--- WHAT TO WORK ON ---
Your task is to repeat exactly the lines below between the line holding "-38.0 -26.8 -15.8]" and the line holding "[ 32.8 -13.2", inclusive, and only those.

---*---

Each row is a point. To make a cloud, some directions were put in groups of two or more. Within a group, all points are equally far from the middle, so they leave a hole (a ring in 2 directions, a hollow ball in 3). The other directions are filled evenly. Then the cloud was stretched, turned, moved and blurred a little. How many holes are there, and how many directions does each take, smallest first?

Cloud:
[[ -9.4 -20.5]
 [-21.8  26.7]
 [ -5.5  32.7]
 [-17.5 -18.9]
 [ 23.8  -0.4]
 [-14.0  30.4]
 [-25.5 -14.2]
 [-27.4  22.2]
 [-33.5  -2.9]
 [-34.0  10.0]
 [ 15.8  26.7]
 [ 13.9 -13.9]
 [ 19.8  23.3]
 [ 20.0  -7.3]
 [  9.6 -16.2]]
Holes: 1 (2)

Cloud, 20 rows:
[[  0.1  23.8  26.9]
 [-32.7   5.4  -1.2]
 [ 21.9 -33.1 -22.8]
 [  7.1 -10.5  30.0]
 [ 34.0   0.7  -2.5]
 [ 31.2   3.7   7.4]
 [ 15.3  26.9  10.9]
 [  8.9  28.5 -14.4]
 [-25.4   1.6 -11.4]
 [ 45.7 -16.0   0.3]
 [ -4.2   6.1 -23.8]
 [  6.9  -0.1 -23.9]
 [ 26.3   4.8  17.7]
 [-27.3  -2.7   0.3]
 [ -3.1  14.7  29.5]
 [ 44.5 -14.5   1.1]
 [ 14.7 -34.0 -21.3]
 [-16.3  15.0  28.9]
 [ 40.4 -15.7 -11.7]
 [-21.8  -1.6  20.3]]
Holes: 1 (2)

Cloud, 20 rows:
[[ 16.6 -37.8  13.6]
 [-13.1   7.2 -18.7]
 [  1.4  49.3  -0.6]
 [-26.4  -5.3   9.3]
 [  2.1 -26.1  18.7]
 [ -3.0  -9.6 -14.7]
 [ 31.0  -3.3   2.8]
 [ 19.6 -21.0  10.6]
 [-19.6   4.8   5.5]
 [ 19.9 -23.3 -25.9]
 [ 23.6 -25.1  21.3]
 [  1.5  46.4  -9.5]
 [ 27.2 -18.1  32.9]
 [ 27.7  11.5   6.3]
 [  6.6 -32.6  -8.1]
 [-32.5  12.7 -17.0]
 [ 10.8 -12.1 -19.1]
 [ 32.8 -21.2   8.6]
 [ 38.0   5.0   8.6]
 [-14.7  12.1 -24.9]]
Holes: 0

Cloud (26 x 4):
[[ 17.3  15.6  -9.9   8.7]
 [ 10.3   3.1 -19.4  29.6]
 [ 10.8   6.9 -29.0 -13.9]
 [ 19.8  17.5 -15.7 -18.7]
 [-20.5 -30.9 -52.8  -7.9]
 [ -3.0 -21.4 -42.5  -3.9]
 [ -9.1   6.5  19.2  35.3]
 [ 26.0  24.1  17.6  14.4]
 [  4.0  18.2 -19.3  -7.4]
 [ -7.4 -20.7 -48.7 -16.8]
 [ 14.9 -25.5 -26.6  -8.2]
 [ -8.3  15.6   7.8  19.1]
 [  6.0  20.2  -4.0  12.4]
 [ 21.0   2.6  38.2   2.6]
 [ -1.9 -16.8  11.4 -13.2]
 [-34.9  -9.1  -6.6  -7.8]
 [ -2.0 -39.4 -20.5  15.8]
 [  9.7   1.3 -21.5  26.9]
 [ 24.2 -33.5   8.1   3.0]
 [-27.3 -23.9  -9.9 -12.8]
 [ 36.0  23.1  40.2  -6.4]
 [ -1.2  17.2 -28.4 -19.4]
 [ 18.9 -28.9   5.1 -21.8]
 [-14.7  17.6 -17.8  11.3]
 [ 40.0 -28.6   9.0 -18.4]
 [ -7.2  15.5 -30.4 -10.1]]
Holes: 1 (2)

Cloud (51 x 6):
[[ 11.4 -19.2  -4.2  21.8 -33.5  16.9]
 [ -2.3  14.5 -32.5  29.3   3.7 -14.0]
 [ 16.5 -15.6 -36.6  10.3   7.4 -14.7]
 [-15.1  -0.3  29.2 -11.6 -29.6  15.1]
 [ 21.3  14.3 -10.1  28.5 -33.5  -0.9]
 [ 24.1  16.7  18.0  11.9   2.9   3.0]
 [ -1.9   1.7 -43.7  35.5 -12.0  32.2]
 [  2.6 -28.5  -6.9  35.6 -10.9  22.6]
 [  5.7 -43.0  -2.2  -1.1  -3.1 -33.1]
 [ -8.4  -4.7 -21.3   3.6  -2.5 -23.8]
 [ 28.2   7.2  19.3  14.7  -9.2   7.9]
 [ -3.6  22.2  -4.6 -38.0 -26.8 -15.8]
 [ 16.6 -28.3   1.0  11.6  13.1 -22.4]
 [ 11.3 -38.7  -4.8  17.1 -19.5  19.1]
 [  7.0  13.3  21.1   6.9  -4.6  36.3]
 [  0.5  27.1  -8.3  -9.7 -12.5  41.6]
 [ -8.4  15.4   0.5 -31.7   1.5 -17.4]
 [ 32.8 -13.2  13.7 -12.4 -23.3  -9.3]
 [ 13.2  19.7   7.1 -17.8 -14.3  22.3]
 [ 23.5  28.3 -29.8   5.5  23.1   2.4]
 [ 12.0  11.0   3.7  27.5 -29.9 -14.7]
 [ 34.9  -5.9 -11.1 -14.3 -18.2 -22.2]
 [  8.9  38.8   1.1  -4.1  -9.3  26.2]
 [-14.3  -0.3  40.1  -1.6 -12.7  28.1]
 [  5.8  -8.0 -18.1 -32.1  24.3  -2.2]
 [ 13.4 -39.5  14.2   2.4  -0.1  29.2]
 [ -0.6 -25.2  14.4  25.7 -33.7  12.7]
 [-21.3  21.1 -17.4   2.0  19.4  -0.7]
 [ 29.9  -6.9 -12.3 -11.2   1.2 -21.2]
 [ 16.0 -53.9  13.7 -11.1 -11.1  19.2]
 [ -9.5 -11.9  22.8 -21.8 -12.5  30.9]
 [-14.3  -7.6 -20.3 -27.1  14.8  26.3]
 [-11.1  26.4  17.7   7.3 -27.1  10.3]
 [ -4.1 -12.4  13.1   0.0  37.8   4.9]
 [ 16.7 -28.1 -27.7   3.6   9.8  26.9]
 [  8.5  -9.3  15.3 -18.7 -11.6  32.2]
 [ -7.5 -27.6  28.0  -1.8 -46.2  -2.3]
 [ -3.4  51.0   3.0   7.2 -10.5  17.5]
 [ 16.4   4.6 -38.8 -10.2  29.1   7.9]
 [-23.5  -2.8 -20.1 -18.6  14.0   7.5]
 [ -1.2 -15.5  -5.4  -1.3  30.8  27.4]
 [ 30.3 -16.4  -5.3 -13.7 -19.2 -31.1]
 [  1.0 -72.6   8.7  -8.2 -17.6  -4.3]
 [-23.8   7.6 -33.6   6.1  10.3  14.6]
 [ 17.5 -28.0  13.2   8.3  -7.0  31.7]
 [ 20.2   6.7 -24.1   7.2  28.0  -0.4]
 [ 15.6 -38.8  13.3  11.3  -4.6  28.0]
 [ 11.6 -36.4  26.2  -2.7 -49.2 -13.4]
 [ 17.2 -40.8  26.4 -14.2 -30.2 -47.2]
 [-17.5  -0.4  -5.8 -19.9  23.7   0.5]
 [ 36.8   8.2 -15.5   0.7 -25.1   1.7]]
Holes: 2 (2, 2)

Cloud (46 x 6):
[[-24.2   0.2   2.2   2.0 -47.9  -2.6]
 [  0.1 -12.2 -27.9 -19.6  14.0  21.8]
 [ 22.8  33.3  31.7  -7.8  19.1 -20.2]
 [ 37.0  -0.8  17.7  -6.6  33.5 -18.4]
 [-32.0  10.2  19.2  -8.8  -7.5  -8.5]
 [ 26.3  27.3  -0.5 -41.3 -14.7  25.5]
 [ 19.9  10.5   8.8 -21.9  14.5   2.4]
 [-20.1  15.5  25.8  -3.5 -21.1 -26.3]
 [ -6.3  16.1 -21.8 -25.1  11.4  17.5]
 [ 10.9   5.0  17.8  -5.8  32.3  22.4]
 [  0.8  -3.8  -1.3 -30.4 -11.3  -3.0]
 [ 29.0  -4.1  10.1   3.1 -14.4   2.8]
 [  9.8  -1.2  16.6  15.3  16.7 -32.2]
 [-25.0   1.1 -13.8 -21.4   3.6  34.0]
 [ 30.8  39.7 -39.0 -31.9  20.1 -17.7]
 [  7.5  14.6  34.8  -0.2  18.4  20.1]
 [ 17.7  20.9  15.3 -36.7   2.1 -16.4]
 [-22.1  14.7  -2.8  20.5  -0.3 -18.7]
 [-23.7  21.2 -21.5   5.4 -15.5   1.6]
 [ 33.9   7.6 -25.1 -22.1  -5.2  -3.1]
 [ -6.0  35.4  -5.1 -18.0 -15.7  22.1]
 [ 29.4 -11.5 -10.4  -2.5  -1.9  20.7]
 [ 16.5 -10.7  18.0  23.5   1.9   7.3]
 [  1.1 -10.8  17.6 -25.4 -11.6  -6.5]
 [  5.5  31.4 -14.3   6.2  17.1 -32.6]
 [-23.3  46.9 -20.0   6.9  10.4   3.9]
 [ 25.8  33.0 -32.5 -36.3  -2.6  -6.2]
 [-32.7  18.8 -16.5  10.9 -41.4 -13.0]
 [-14.3 -20.5   4.9   5.5 -25.9  17.8]
 [-14.9   7.8 -11.2  17.5  35.8  -3.6]
 [ 36.1 -13.5 -29.0 -16.2  13.8   8.6]
 [ -8.3 -24.9 -15.3  -5.8 -11.4 -57.4]
 [-22.9  23.2  -0.7   1.4  10.0  17.7]
 [ -6.7  39.2 -34.6  -1.6  32.4 -22.7]
 [  6.2   2.7 -23.9 -26.1  26.9  17.1]
 [ 41.3   6.5   4.3 -33.5  19.7 -21.0]
 [ -2.0  29.7 -32.9  -8.9 -13.7 -34.1]
 [ 18.2  26.1 -23.9  -0.6  11.0  -0.4]
 [ 31.3  25.3 -11.6 -12.2  -9.9 -19.6]
 [ 29.7  -4.5 -34.2 -13.8  -0.2   5.9]
 [ 24.3  -2.9  -2.8 -25.8 -29.3  15.6]
 [  7.8   1.0   7.7 -11.6  14.2 -22.2]
 [ 19.7 -22.0  -1.8 -18.5  -0.3 -44.0]
 [ 23.3   9.0 -39.9 -18.4  -9.5 -17.4]
 [ 26.9   8.6  38.3  -9.4   8.3 -24.2]
 [ 30.8 -36.6  28.4 -25.3 -12.2  -9.3]]
Holes: 0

---*---

--- RESULT OF THIS EXERCISE ---
 [ -3.6  22.2  -4.6 -38.0 -26.8 -15.8]
 [ 16.6 -28.3   1.0  11.6  13.1 -22.4]
 [ 11.3 -38.7  -4.8  17.1 -19.5  19.1]
 [  7.0  13.3  21.1   6.9  -4.6  36.3]
 [  0.5  27.1  -8.3  -9.7 -12.5  41.6]
 [ -8.4  15.4   0.5 -31.7   1.5 -17.4]
 [ 32.8 -13.2  13.7 -12.4 -23.3  -9.3]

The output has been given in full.